(Data records)

Every row gives one point. To make a cloud, some directions were put in groups of two or more. Within a group, all points are equally far from the middle, so they leave a hole (a ring in 2 directions, a hollow ball in 3). The other directions are filled evenly. Then the cloud was stretched, turned, moved and blurred a little. Count the holes, and give their numbers of directions, smallest first.

Cloud:
0: -.15  .23  .04
1:  .10  .22 -.13
2:  .00  .18 -.28
3:  .22 -.31 -.13
4: -.36  .36 -.11
5:  .03  .38 -.52
6:  .55  .19  .19
7: -.03  .08  .33
8: -.02  .54  .20
9: -.04  .61  .17
10:  .51  .23 -.13
11: -.34  .18  .23
12:  .40  .56  .25
13:  .46  .38 -.20
14:  .17  .34 -.22
15:  .20  .22  .01
16:  .42  .28  .18
17: -.01 -.17  .23
18:  .08 -.24 -.15
19:  .52 -.16 -.09
20: -.05  .25  .27
Holes: 0

Cloud, 22 rows:
0:  .26  .01  .25
1: -.35  .31 -.34
2:  .25  .00  .20
3: -.03 -.35 -.15
4:  .11  .12 -.51
5: -.42  .20  .39
6: -.20 -.26  .03
7: -.13  .46 -.12
8:  .26  .01  .04
9: -.46 -.02  .02
10: -.08  .64  .30
11:  .09  .54  .20
12:  .06 -.06  .52
13: -.37  .48  .24
14: -.06 -.19  .25
15:  .00 -.20  .19
16: -.29  .49  .06
17: -.40  .45  .33
18: -.01 -.16  .31
19: -.22 -.08  .39
20:  .05 -.14  .33
21: -.31 -.28 -.11
Holes: 1 (2)

Cloud (27 x 4):
0:  .22 -.55 -.15  .02
1: -.16  .27  .01 -.14
2:  .29 -.05 -.39 -.38
3: -.57 -.27  .17 -.32
4:  .24  .28 -.17  .08
5: -.46 -.19  .17 -.51
6:  .06 -.22 -.57 -.29
7:  .16  .21 -.35 -.36
8:  .24  .04  .00 -.17
9: -.08  .08 -.19 -.56
10:  .00  .19  .23 -.79
11:  .30  .30 -.18  .34
12:  .28  .33  .37 -.24
13:  .06 -.37 -.03  .03
14:  .45 -.09 -.03 -.53
15:  .26  .21 -.02 -.22
16:  .04 -.46  .18  .05
17: -.10 -.04 -.18 -.19
18:  .20 -.41  .31 -.21
19:  .25  .35  .15 -.38
20:  .07 -.59  .25  .12
21:  .14  .05  .32  .08
22:  .17  .13  .36 -.02
23: -.03  .10 -.13 -.59
24: -.17 -.18 -.32 -.15
25:  .17  .20 -.26  .21
26:  .18 -.44 -.40 -.19
Holes: 0

Cloud, 54 rows:
0:  .00 -.26  .25 -.14  .13 -.26
1:  .00  .11  .43 -.30 -.20  .49
2: -.34  .32 -.26 -.34  .17  .22
3:  .27  .20  .09  .17  .21  .05
4: -.08 -.22  .36 -.36 -.21 -.18
5:  .15  .36 -.08  .20  .32 -.28
6: -.60  .13 -.02 -.05  .19 -.16
7:  .08 -.10  .39 -.07  .29  .24
8: -.04  .42 -.24 -.26  .20  .36
9: -.50  .02 -.17 -.52 -.39 -.13
10:  .10 -.30 -.16  .26 -.45 -.03
11:  .28  .36  .02 -.34 -.11  .12
12: -.34  .44  .52 -.46 -.41 -.16
13:  .14  .16 -.07 -.21 -.53 -.47
14: -.45  .17 -.29  .07  .02 -.01
15: -.20  .41 -.20 -.41 -.12  .48
16: -.40 -.32  .03 -.01 -.16 -.24
17: -.33 -.13  .35 -.22  .34  .25
18:  .30  .24 -.01 -.15  .15 -.01
19: -.26  .54  .26 -.20 -.35 -.08
20:  .17  .05  .34  .29  .36 -.22
21: -.50 -.24 -.19  .14  .33  .10
22:  .03 -.01  .49 -.06 -.18 -.38
23: -.06 -.24  .21  .06  .04 -.63
24:  .10 -.18 -.28 -.28  .07 -.02
25: -.33 -.39  .09 -.16  .04  .17
26: -.19 -.31  .30 -.15  .07 -.22
27: -.05 -.21 -.30 -.59  .19  .04
28:  .24  .14  .34 -.50 -.45 -.05
29: -.40  .51  .17 -.02 -.51 -.16
30: -.39  .11 -.34 -.29  .14  .01
31: -.52  .30 -.04 -.49 -.22  .01
32: -.53  .33 -.03  .12 -.34 -.22
33: -.07 -.30  .31 -.38  .10  .23
34: -.33 -.01 -.43 -.08  .21  .31
35:  .00 -.14  .25 -.60  .09 -.43
36: -.05 -.29 -.03 -.42  .12 -.21
37:  .24  .09 -.24  .25 -.44  .14
38: -.33 -.34  .19 -.33 -.39  .29
39: -.17  .28 -.40 -.42  .14  .37
40: -.30 -.36 -.19 -.38  .28  .25
41: -.04 -.23  .39 -.14 -.43 -.08
42: -.55  .23  .25 -.53 -.21  .00
43: -.26 -.38  .12 -.28  .37  .13
44:  .02  .09  .36  .43 -.16  .34
45: -.59  .20  .00 -.09 -.49 -.14
46: -.21 -.27  .30 -.54  .33  .07
47: -.32  .27  .39 -.49 -.13  .21
48:  .13 -.27  .29 -.03  .28  .21
49: -.20  .23 -.37 -.15 -.08 -.17
50:  .05 -.36 -.19  .09 -.44  .13
51:  .13  .44  .13  .03 -.39  .05
52:  .01 -.11 -.02 -.34  .05 -.57
53:  .01 -.18 -.28 -.20 -.53  .04
Holes: 1 (3)

Cloud:
0:  .20  .51 -.34  .08 -.08  .05
1: -.15  .26  .13 -.20  .45 -.04
2: -.07 -.02 -.20  .37  .26 -.43
3: -.49 -.08  .37  .08 -.06  .35
4:  .01  .15 -.11 -.56  .10 -.29
5:  .45  .07 -.26 -.40 -.07  .31
6:  .17 -.41  .53 -.36 -.08  .15
7:  .04 -.05 -.35 -.23  .37 -.31
8: -.04 -.43  .17  .13 -.32  .39
9: -.26  .09  .19 -.16 -.05 -.07
10:  .13  .18  .13  .22 -.50  .36
11:  .09  .67 -.26 -.18  .20  .03
12: -.28 -.28 -.12 -.09 -.11  .37
13:  .05  .26 -.03  .36 -.43  .47
14:  .14  .49  .03 -.27 -.26  .41
15: -.18  .46  .04 -.34  .32  .09
16: -.03 -.01  .30  .16 -.26 -.53
17:  .12  .12  .21 -.02 -.44  .59
18: -.30 -.15 -.10  .09  .06  .11
19:  .20  .43  .09 -.37 -.10 -.18
20: -.27  .37 -.44  .30 -.11 -.01
21: -.24  .02  .30  .24  .17 -.15
22:  .36 -.13  .40 -.12 -.04  .27
23:  .06  .30  .01 -.05 -.57  .14
24: -.15 -.29  .10 -.09 -.27  .64
25: -.17  .08  .01 -.07 -.46 -.23
26: -.34 -.42  .26 -.13 -.37  .38
27:  .18  .43 -.19 -.42 -.04 -.21
28: -.15 -.52  .16  .15 -.29 -.21
29:  .38 -.43  .00  .40 -.47 -.08
30: -.12  .23 -.40 -.35  .06 -.13
31:  .27 -.06  .37  .42  .05  .30
32:  .20 -.07  .23 -.39 -.69  .47
33:  .48 -.31 -.19  .32 -.22 -.10
34:  .29  .06 -.37  .01  .04  .44
35: -.40 -.15 -.36  .06 -.30  .02
36: -.20  .36  .54 -.35  .17  .04
37: -.25  .31 -.17 -.42 -.33  .12
38: -.08  .34  .26 -.14 -.08 -.14
39: -.05 -.19  .45  .38  .29  .29
40: -.26  .20 -.42 -.12 -.27 -.04
41:  .14 -.33 -.33  .32 -.03  .18
42: -.23 -.11  .00 -.17  .16  .55
43:  .36 -.11  .54 -.08  .35  .21
44: -.14  .29 -.08  .23 -.45 -.05
45:  .16  .32  .51  .09 -.40  .19
46:  .45 -.03  .60 -.24  .28  .24
47: -.27 -.16 -.11  .06  .03  .03
48:  .08  .23  .28 -.08 -.55 -.11
Holes: 1 (2)

Cloud, 74 rows:
0:  .38 -.02 -.38  .49 -.03  .09  .36  .16
1:  .52  .37  .09  .05 -.40  .43 -.11 -.06
2: -.29  .36 -.12 -.26 -.07  .12 -.07 -.19
3:  .52  .17 -.45  .09 -.04  .18 -.40 -.02
4:  .30 -.08  .09 -.15  .21  .10  .44  .38
5:  .18 -.15 -.14  .33 -.26 -.04  .08 -.17
6: -.05 -.08 -.65 -.04  .24  .38  .20  .10
7:  .08 -.31  .02 -.16 -.25  .25  .01 -.37
8: -.01  .39 -.32 -.17  .25  .66  .13 -.25
9:  .17  .20 -.11 -.56  .07 -.04 -.03 -.02
10: -.05  .31 -.13  .21  .50  .43  .20  .08
11: -.12 -.20 -.15  .15 -.43  .04  .49 -.26
12:  .24  .00 -.26  .28 -.58  .32  .08  .42
13:  .14  .49 -.35 -.08  .11  .58 -.31 -.26
14: -.31  .49 -.37  .07 -.33  .16 -.15 -.28
15: -.09  .40  .01  .08  .37  .24 -.10 -.26
16:  .27  .26 -.32 -.11  .37  .16 -.57 -.31
17:  .40  .27  .05  .08 -.08 -.21  .24 -.36
18:  .45  .20  .09 -.13  .55 -.19 -.11 -.33
19: -.07 -.13 -.31  .23 -.12 -.09 -.41 -.17
20: -.13  .20  .23  .08  .09  .85 -.11 -.04
21:  .23 -.20 -.22 -.35 -.35  .66  .16 -.09
22:  .18  .11  .24 -.07 -.42  .10 -.14  .34
23:  .04  .47 -.31  .51 -.04  .13 -.02  .10
24: -.14 -.11  .17  .16 -.10  .15  .37 -.02
25:  .46  .22  .05 -.11  .01  .37  .44  .51
26: -.03  .37 -.38 -.06 -.20 -.16 -.66 -.29
27:  .56 -.02 -.26  .27 -.25  .77 -.23  .29
28:  .56 -.01  .08  .30  .10 -.30  .03  .02
29:  .16  .35 -.29 -.37  .19 -.06  .20  .05
30: -.13 -.20 -.06  .15  .39  .28 -.20 -.16
31:  .25 -.06 -.72  .08 -.13  .45 -.11 -.05
32:  .49  .22 -.25 -.27 -.58  .27 -.11 -.08
33:  .16  .20 -.01 -.35 -.23  .18  .38  .19
34: -.03 -.01 -.07 -.26  .42 -.06 -.14  .41
35:  .26  .33 -.36  .20 -.20  .29  .02 -.52
36: -.22  .02 -.01  .19  .10  .45  .29 -.01
37:  .30  .68  .03  .15 -.14  .14 -.19  .01
38: -.32 -.10 -.31 -.10 -.26  .35  .08 -.24
39:  .26  .47  .05  .00 -.39 -.11  .06 -.40
40: -.12  .27 -.07 -.43  .09 -.02 -.13 -.16
41: -.25  .08 -.47 -.30 -.16  .34  .27  .18
42:  .12  .50 -.32 -.19 -.27 -.06  .20 -.50
43:  .06  .15  .49  .03  .12  .53 -.14  .06
44:  .58  .23 -.11 -.38 -.23  .55 -.26 -.16
45:  .09  .23 -.56  .19 -.22 -.23  .15 -.22
46:  .43  .45 -.37 -.35  .06  .49 -.29 -.09
47: -.20 -.04  .21 -.23  .19 -.38  .05  .05
48: -.16  .02 -.26 -.23  .16 -.03 -.34  .48
49: -.01  .53 -.40  .22 -.04  .05  .03  .09
50:  .55  .42 -.24 -.13 -.35  .57 -.11 -.23
51:  .32  .64  .02 -.04 -.29  .21  .09  .15
52:  .58 -.08 -.15  .51  .21  .61  .35 -.10
53: -.30 -.06 -.50 -.04 -.34 -.07 -.37  .09
54:  .34  .35 -.21  .18 -.18  .05 -.45 -.26
55:  .46 -.36 -.53  .04  .21  .17 -.17 -.16
56: -.28  .29 -.24  .02 -.06  .47 -.18 -.07
57:  .47 -.19 -.19  .01 -.25  .45 -.29  .11
58:  .65 -.19 -.22  .27  .17 -.02 -.05  .25
59:  .09 -.13 -.23  .25 -.08  .60  .21  .23
60:  .13 -.07 -.30  .06 -.67  .44  .10 -.05
61:  .25  .26 -.21  .28  .31  .14 -.53 -.20
62: -.19  .33 -.47 -.14 -.04 -.01 -.24 -.09
63:  .22  .64 -.23  .26 -.03 -.05  .10  .19
64: -.03  .28 -.43 -.11  .26  .33 -.12 -.23
65:  .14  .00 -.50  .27 -.20 -.29 -.33  .19
66:  .10  .15 -.07 -.35  .21  .43  .07  .31
67:  .43 -.09  .02  .21 -.10 -.26  .08 -.18
68: -.22  .36 -.19  .20  .09  .62  .23 -.07
69: -.15  .26 -.05 -.20 -.14  .41  .17  .23
70: -.17  .22 -.07 -.34  .00  .00  .36 -.01
71:  .51  .32 -.40 -.40 -.29  .14  .21  .16
72:  .44  .36 -.07  .03 -.37  .24  .07 -.35
73:  .01  .27 -.25 -.11  .50  .07  .17 -.16
Holes: 1 (3)

Cloud, 96 rows:
0: -.05  .34 -.22  .00  .47 -.48 -.30  .03 -.03
1:  .60  .02  .44  .28 -.18 -.21 -.54 -.05  .32
2:  .12  .41 -.25 -.58 -.05 -.08 -.24 -.02  .00
3:  .10 -.18  .13 -.20  .00  .24 -.52 -.09  .10
4:  .57  .03 -.04 -.14 -.56  .17  .04  .15  .30
5:  .42  .21 -.18  .41 -.23 -.09 -.45  .21  .64
6:  .69 -.02 -.04  .07  .13 -.17  .30  .53 -.06
7:  .89 -.07  .10 -.28  .32 -.03 -.12 -.17 -.14
8:  .50  .08 -.13  .15  .08  .33  .51  .32  .04
9:  .35  .26 -.57  .15 -.03  .42 -.21  .50  .22
10:  .04  .01 -.16 -.07  .52 -.38 -.37  .01  .01
11:  .35 -.03  .07  .02 -.64  .13  .12  .18  .13
12:  .15 -.02 -.16 -.09 -.09 -.13 -.40  .14  .46
13:  .39 -.34 -.08 -.09 -.29  .51 -.12 -.02 -.10
14:  .48  .16 -.15 -.33  .10  .36  .17  .15  .04
15: -.02  .59  .08 -.11  .28  .05 -.01  .00  .09
16:  .59 -.26  .06 -.47  .23 -.07 -.13  .19  .21
17:  .48  .35  .10 -.16 -.04 -.38 -.28 -.13  .10
18: -.10 -.19 -.07 -.20  .50  .16 -.31 -.03  .36
19:  .25  .09  .11 -.47 -.44  .35 -.05  .26 -.18
20:  .51 -.25  .03  .18  .15 -.05  .02  .13 -.08
21:  .65 -.24  .24 -.18  .17 -.11 -.31 -.08 -.11
22:  .40  .13 -.58  .35  .23 -.13  .08  .38  .16
23:  .19  .37 -.10  .55 -.15 -.03  .14  .04  .41
24:  .48  .04  .11  .51 -.50 -.08 -.12  .07 -.49
25:  .05 -.19  .37  .22  .06 -.20  .44  .41  .55
26:  .15 -.09 -.16  .12 -.15 -.26 -.52  .42  .02
27:  .01 -.10 -.30  .35  .03  .15  .23  .03  .10
28:  .66 -.07 -.11  .28 -.41 -.30 -.42 -.15  .28
29:  .51  .15 -.75 -.24 -.01  .30 -.08  .17  .09
30:  .01  .46  .03 -.24 -.28 -.49  .22  .21  .39
31:  .15  .41 -.70  .13 -.09  .33 -.42  .42  .30
32:  .51 -.28  .21 -.21  .08  .08 -.19 -.13 -.05
33:  .43  .68 -.27  .22 -.21 -.25  .03 -.05 -.15
34:  .10 -.22  .14  .06  .16 -.37 -.51  .05  .41
35:  .14 -.37  .39 -.23 -.24  .34 -.42  .23  .10
36:  .01 -.05 -.10 -.49 -.10  .14 -.17  .05  .54
37:  .26  .17 -.11  .16  .47  .13 -.14  .29  .27
38:  .25  .06 -.35  .28 -.03  .11 -.22 -.33  .10
39:  .59  .03 -.24  .09 -.22  .08  .33  .21 -.36
40:  .80 -.24 -.04  .03  .26  .02 -.11 -.20 -.31
41:  .24  .10 -.40  .18  .38  .30  .27 -.04 -.24
42:  .36 -.17 -.43 -.34  .33 -.17 -.27  .23 -.04
43:  .42 -.11 -.17  .23 -.39  .40 -.38  .10  .62
44: -.01 -.15 -.23 -.39 -.14  .04 -.49 -.09 -.04
45:  .37  .10  .17  .39  .04 -.06 -.06  .54  .29
46:  .23 -.18 -.10 -.02  .10 -.24 -.21  .19  .02
47:  .18 -.16  .12  .23 -.10 -.21 -.05  .45  .52
48:  .40 -.03  .50 -.34  .09 -.47  .05  .02  .39
49:  .32  .10  .08 -.09 -.16  .33 -.09  .14 -.57
50:  .00 -.05 -.17  .36  .17 -.67 -.19 -.04  .37
51:  .08 -.31 -.06 -.28  .06  .02  .06 -.04 -.37
52:  .36  .30 -.10  .30  .04  .05  .57  .31  .07
53:  .03 -.58 -.04  .40  .03  .30 -.12  .32 -.22
54:  .01  .21 -.05  .87 -.05 -.41  .04  .08  .11
55:  .73  .49  .27  .47 -.15  .14  .54  .26  .11
56:  .09  .21 -.21  .78  .16  .25  .18  .24 -.18
57:  .32 -.30  .33  .03 -.04 -.10  .50  .02  .29
58:  .65  .21 -.35  .27 -.17 -.35 -.04  .21  .40
59:  .13  .36 -.35  .63  .23  .24  .35  .43  .12
60: -.06 -.29  .04 -.40 -.09  .10 -.03  .24  .21
61:  .10  .05 -.41  .04  .19 -.10 -.25  .31 -.39
62:  .57 -.29  .04 -.31 -.34  .31 -.30 -.23  .07
63:  .34 -.21 -.26  .10 -.08  .30  .18  .05 -.59
64:  .02 -.27  .00 -.40  .02 -.24  .17  .18 -.66
65:  .02  .11  .12  .24 -.26 -.06 -.03 -.11  .42
66:  .45  .09 -.18  .21  .06 -.06 -.13  .21 -.31
67:  .40 -.24 -.36  .07 -.18 -.20  .12  .09  .57
68:  .42 -.15  .18 -.39 -.30 -.32 -.20  .04  .04
69:  .04  .30 -.38  .33 -.19 -.08  .26  .30 -.35
70:  .24 -.29  .07 -.26  .10  .11 -.54  .36  .51
71:  .31 -.30  .09 -.02  .11  .00 -.50  .25  .39
72:  .03 -.15  .27  .36 -.38 -.06 -.16  .13 -.22
73:  .05 -.46  .39 -.06 -.21  .29 -.19  .13 -.23
74:  .04  .30 -.34  .24  .02 -.29 -.52  .10 -.17
75:  .37 -.17 -.28  .23  .04 -.35 -.57  .24 -.08
76: -.17  .14 -.21 -.24 -.04 -.10 -.52  .03 -.24
77: -.22 -.19 -.34 -.15 -.15 -.12  .13 -.45 -.12
78: -.16 -.54 -.26  .19 -.15  .10  .13  .15 -.27
79:  .29 -.41  .03  .12 -.29  .51 -.52  .10  .23
80:  .19 -.46 -.19 -.03 -.25  .13  .22  .39 -.02
81:  .61  .28  .10 -.11  .07 -.05  .02  .10  .08
82:  .30 -.38  .24 -.24  .08 -.11  .29  .01 -.08
83:  .08  .43 -.33  .33  .15  .11  .03 -.03 -.26
84:  .05  .07 -.11  .31 -.52 -.21  .35 -.20 -.04
85:  .16 -.08 -.27  .16  .11  .11  .52  .10 -.42
86:  .02  .03  .15 -.17 -.11  .33 -.04  .54  .27
87: -.09  .04 -.59  .06  .34  .14  .06  .04 -.28
88:  .63 -.46  .00  .37  .17 -.17 -.10 -.06 -.28
89:  .31 -.30 -.25  .00 -.23 -.04  .16  .48  .03
90:  .36  .20 -.16 -.11  .41  .39 -.17  .20  .28
91:  .20  .01 -.46  .09  .20  .12  .33  .08  .28
92: -.02  .10 -.29 -.03 -.58  .31  .36  .25  .35
93:  .26  .11 -.14 -.11 -.05 -.29 -.17 -.03 -.04
94:  .30  .16 -.50 -.36  .09 -.24 -.05 -.13 -.24
95: -.11 -.29 -.30 -.35 -.19 -.06 -.66  .00 -.06
Holes: 0

Cloud:
0:  .15  .26  .23 -.09 -.21 -.09  .54 -.29  .24
1:  .06  .10  .81 -.10  .35  .37  .06 -.16 -.06
2: -.10 -.07 -.25  .10 -.13  .47 -.33  .04  .13
3: -.01  .01  .24 -.16  .40  .19 -.26 -.53  .43
4:  .33  .70  .03  .09  .03  .10  .35  .12 -.10
5:  .26 -.50  .23 -.03  .32 -.15 -.14 -.30  .17
6:  .11  .30  .30  .28  .06  .34  .26 -.03  .26
7:  .34  .15  .19  .03  .21  .37 -.40  .11 -.14
8:  .47  .09  .41  .53 -.17 -.30 -.05  .30 -.16
9:  .05 -.21  .23  .28 -.26 -.15 -.03 -.31  .09
10:  .32  .31  .58 -.16  .19 -.18  .04  .67 -.12
11: -.17  .30  .33  .06 -.26 -.44 -.30 -.17  .10
12: -.12  .20  .39 -.26 -.62  .03  .02 -.17 -.24
13:  .04 -.22  .07  .28  .47  .20 -.53 -.09  .48
14:  .21  .13  .29  .31 -.17 -.34 -.50  .07 -.10
15:  .10 -.06 -.09 -.53 -.35  .08  .10 -.11 -.11
16:  .13  .32 -.06  .05  .06 -.07  .02 -.29  .20
17:  .40  .27  .20  .43  .45 -.05 -.20 -.34  .25
18: -.13  .46  .36 -.18  .08  .74  .20  .11 -.05
19:  .13 -.10  .17  .21 -.11  .04 -.10 -.46  .37
20: -.05  .01 -.10  .04  .02  .29  .14  .28 -.18
21:  .47  .10  .28  .14  .29  .02  .14  .54  .31
22:  .48  .32 -.06 -.20  .31 -.25 -.28  .22 -.15
23:  .18 -.18 -.10  .00  .41  .44 -.26 -.14 -.06
24:  .14  .26  .06  .07 -.11  .12  .49 -.36  .14
25:  .00  .59  .53  .05  .08 -.42  .26  .33 -.06
26: -.11  .31  .04 -.30  .43 -.18  .12 -.67  .17
27: -.54  .39  .39  .01  .06  .17 -.26 -.20 -.25
28: -.09  .37  .11  .26  .31 -.06 -.47 -.36 -.06
29:  .38  .07  .11 -.42  .48 -.09 -.17  .13 -.31
30:  .29 -.02  .02 -.37  .28 -.11 -.15  .26 -.20
31:  .13 -.17  .10 -.01  .32  .09 -.27 -.53  .33
32: -.38  .19  .10 -.33  .17  .09 -.04 -.38  .37
33:  .03  .08  .45 -.02  .17 -.26 -.35 -.48  .19
34: -.07  .13  .29 -.33 -.14  .01 -.25 -.27  .21
35: -.01  .34  .74 -.02  .56  .32 -.36  .13  .03
36:  .07  .32 -.11  .23  .14  .07  .25  .22 -.01
37: -.07 -.13 -.24 -.09  .04  .39 -.26  .17  .32
38:  .42  .16  .31 -.31  .06  .03 -.07  .14 -.15
39:  .21 -.24  .17  .57  .53  .20 -.27  .04  .18
40: -.04  .25  .18 -.26  .29 -.33 -.46  .08 -.10
41:  .12 -.04  .16  .17  .03  .22 -.20 -.69 -.01
42:  .01  .22  .06 -.26  .27  .11  .10 -.10 -.28
43: -.06  .33  .17 -.17  .21  .44 -.33 -.32  .15
44:  .06  .23  .27 -.27  .11  .85  .37  .09 -.07
45:  .44  .35  .28 -.05 -.07 -.13  .13  .38  .02
46:  .29  .32  .31 -.36  .00  .36  .11  .08  .29
47:  .11 -.52  .28  .16  .18  .37  .09  .18  .19
48:  .16  .30  .07  .17 -.02 -.04 -.45 -.11 -.03
49: -.39  .21 -.24  .22  .23  .45 -.18 -.53  .02
50:  .10 -.27 -.43 -.29  .28  .34  .09  .12  .22
51: -.01  .90  .00 -.06  .03  .20  .02  .10 -.13
52:  .22  .25  .25  .03 -.57  .20 -.17 -.17  .08
53:  .63 -.10  .51  .22 -.06  .13 -.14 -.03 -.10
54:  .10  .12  .27 -.29  .82  .06 -.04 -.18  .10
55:  .43  .70  .25  .59  .13  .01  .06 -.08  .10
56:  .09  .21 -.13 -.27  .15  .13 -.03 -.67  .14
57:  .29  .19  .58 -.15 -.13 -.21 -.19  .19  .19
58:  .00 -.12  .29  .47  .34  .01 -.41  .28  .04
59:  .08  .47  .59  .48  .12 -.27 -.19 -.05 -.42
60: -.27 -.19  .20 -.34  .47 -.34 -.04 -.16  .19
61:  .06  .07  .79 -.13 -.15  .01  .43 -.42 -.11
62: -.21 -.23  .40  .06  .30 -.30 -.60 -.19  .19
63:  .49  .22  .87  .36  .12 -.01 -.24 -.05  .12
64:  .13  .11  .27 -.16  .45 -.02 -.07 -.17 -.40
65: -.03  .15 -.22  .15 -.30  .27 -.22  .18 -.02
66:  .01  .18  .09  .09  .29  .33 -.26  .20  .16
67:  .08  .30  .26  .10  .52  .11 -.39  .29  .23
68: -.37 -.29 -.10 -.31 -.07  .17 -.22 -.29 -.20
69: -.28  .20  .24  .12 -.05  .20  .16 -.26 -.14
70:  .05  .33  .46  .00 -.32 -.02 -.36  .01 -.12
71: -.22  .52  .07  .00  .36  .12  .47 -.04 -.01
72:  .40  .56  .47 -.12  .10  .53 -.32 -.18 -.22
73:  .24  .35 -.24 -.30  .15 -.31 -.24 -.47  .37
74: -.13  .58  .11 -.04 -.18  .32 -.05 -.11  .07
75:  .00  .64  .61  .06 -.03  .04  .08  .19 -.41
76:  .09  .68 -.12  .00 -.15 -.19  .13 -.37  .22
77:  .35  .27  .16  .62  .59 -.06 -.07 -.25  .19
78: -.05  .06  .79 -.09  .40  .20  .16 -.06  .29
79: -.07 -.32  .69 -.03  .06  .32 -.06  .36 -.27
80:  .38  .36  .51  .07  .23  .23 -.10  .05 -.14
81:  .00  .06  .00  .08  .24  .22 -.33 -.40  .51
82:  .29 -.37  .16  .41  .16 -.04 -.01 -.46  .22
83:  .00 -.20  .28 -.25 -.14  .13  .03 -.19 -.06
84:  .38 -.10 -.10  .48  .28 -.39 -.43  .03  .20
85:  .33 -.12  .08 -.19  .53  .13  .01 -.06 -.26
86:  .19  .30  .08  .21 -.41  .25 -.26  .42  .05
87:  .11  .37  .12 -.49  .32  .67 -.03  .08  .09
88: -.08  .10  .41  .26  .35 -.20 -.50  .11 -.26
89: -.35  .68  .59 -.52  .08  .00  .13 -.05  .29
90:  .22  .21  .33 -.19 -.10  .54  .00  .11  .01
91:  .62 -.18  .15  .03  .22  .22  .23 -.04  .05
92:  .08  .23  .27 -.41 -.14  .15  .09  .71 -.34
93: -.51  .11  .08  .29  .31  .27  .24 -.34  .16
Holes: 0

_WHAT IS NEEDED_
Transcribe the entries above word for word, from the first line through the line containing "3: -.03 -.35 -.15", and nothing else.

_ANSWER FOR THE TASK_
Every row gives one point. To make a cloud, some directions were put in groups of two or more. Within a group, all points are equally far from the middle, so they leave a hole (a ring in 2 directions, a hollow ball in 3). The other directions are filled evenly. Then the cloud was stretched, turned, moved and blurred a little. Count the holes, and give their numbers of directions, smallest first.

Cloud:
0: -.15  .23  .04
1:  .10  .22 -.13
2:  .00  .18 -.28
3:  .22 -.31 -.13
4: -.36  .36 -.11
5:  .03  .38 -.52
6:  .55  .19  .19
7: -.03  .08  .33
8: -.02  .54  .20
9: -.04  .61  .17
10:  .51  .23 -.13
11: -.34  .18  .23
12:  .40  .56  .25
13:  .46  .38 -.20
14:  .17  .34 -.22
15:  .20  .22  .01
16:  .42  .28  .18
17: -.01 -.17  .23
18:  .08 -.24 -.15
19:  .52 -.16 -.09
20: -.05  .25  .27
Holes: 0

Cloud, 22 rows:
0:  .26  .01  .25
1: -.35  .31 -.34
2:  .25  .00  .20
3: -.03 -.35 -.15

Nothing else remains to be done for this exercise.